--- Work request ---
Scan the entries for the word "columns". Every line that has it should be copied.

--- Saved entries ---
┄┄┄┄┄┄┄┄┄┄┄┄┄┄┄┄┄┄┄┄

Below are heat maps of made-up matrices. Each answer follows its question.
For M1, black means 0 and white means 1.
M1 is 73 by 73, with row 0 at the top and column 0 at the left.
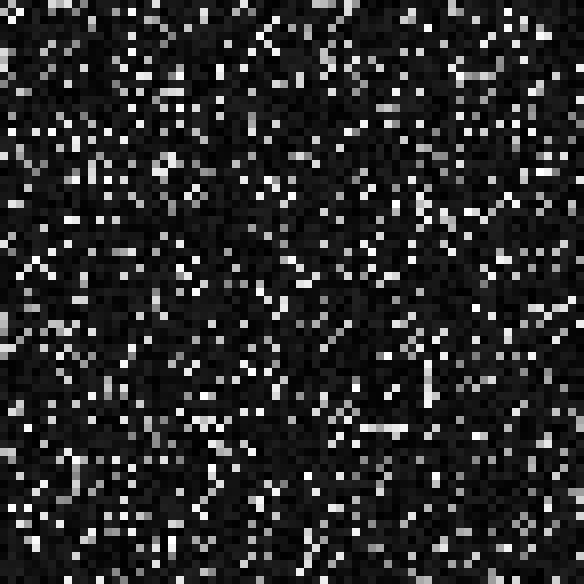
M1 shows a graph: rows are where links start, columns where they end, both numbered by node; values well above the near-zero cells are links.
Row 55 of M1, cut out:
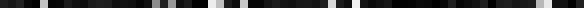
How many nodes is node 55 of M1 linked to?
10
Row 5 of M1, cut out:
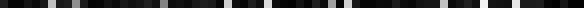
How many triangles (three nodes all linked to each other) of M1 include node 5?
3
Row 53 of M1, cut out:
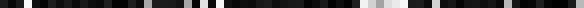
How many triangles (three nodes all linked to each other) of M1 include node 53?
8
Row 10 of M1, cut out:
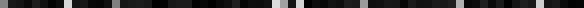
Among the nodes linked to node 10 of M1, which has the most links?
node 57
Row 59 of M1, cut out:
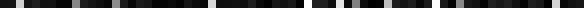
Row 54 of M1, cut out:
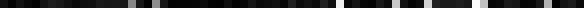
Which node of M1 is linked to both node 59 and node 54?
node 42
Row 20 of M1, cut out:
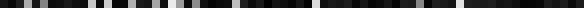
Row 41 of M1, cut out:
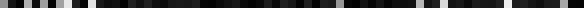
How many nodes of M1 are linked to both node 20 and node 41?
4
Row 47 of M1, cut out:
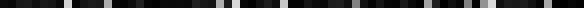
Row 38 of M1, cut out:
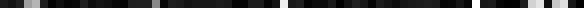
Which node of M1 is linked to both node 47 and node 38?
node 35
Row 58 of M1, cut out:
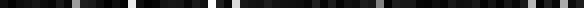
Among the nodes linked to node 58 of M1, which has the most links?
node 9
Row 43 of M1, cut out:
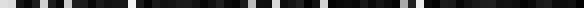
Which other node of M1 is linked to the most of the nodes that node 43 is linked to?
node 6
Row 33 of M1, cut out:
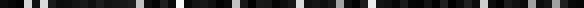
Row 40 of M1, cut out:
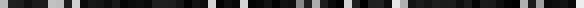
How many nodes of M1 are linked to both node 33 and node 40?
1
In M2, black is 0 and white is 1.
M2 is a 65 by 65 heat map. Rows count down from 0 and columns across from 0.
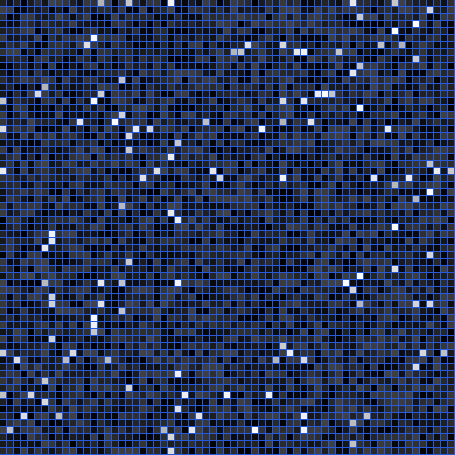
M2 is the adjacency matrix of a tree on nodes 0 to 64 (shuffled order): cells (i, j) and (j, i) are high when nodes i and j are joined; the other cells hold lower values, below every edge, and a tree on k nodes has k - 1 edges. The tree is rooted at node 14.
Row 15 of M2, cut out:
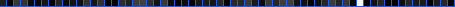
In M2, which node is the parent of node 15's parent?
43
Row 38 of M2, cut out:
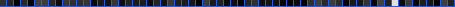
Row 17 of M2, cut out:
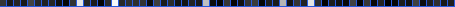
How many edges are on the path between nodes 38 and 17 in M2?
5
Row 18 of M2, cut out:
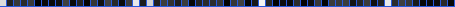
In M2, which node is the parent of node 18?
0
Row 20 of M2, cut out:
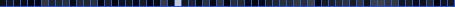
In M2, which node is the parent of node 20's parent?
40
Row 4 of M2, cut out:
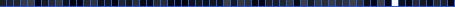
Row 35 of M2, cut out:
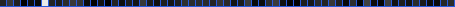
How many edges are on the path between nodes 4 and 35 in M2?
6
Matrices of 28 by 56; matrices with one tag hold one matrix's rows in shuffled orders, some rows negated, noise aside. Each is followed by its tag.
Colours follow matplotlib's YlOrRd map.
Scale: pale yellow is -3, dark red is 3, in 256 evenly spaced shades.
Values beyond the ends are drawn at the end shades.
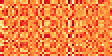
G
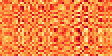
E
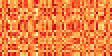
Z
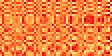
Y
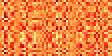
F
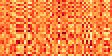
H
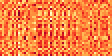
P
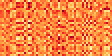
H
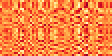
E
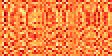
F
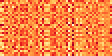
G
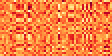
H
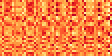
Y

┄┄┄┄┄┄┄┄┄┄┄┄┄┄┄┄┄┄┄┄

--- Finished task ---
M1 shows a graph: rows are where links start, columns where they end, both numbered by node; values well above the near-zero cells are links.
M2 is a 65 by 65 heat map. Rows count down from 0 and columns across from 0.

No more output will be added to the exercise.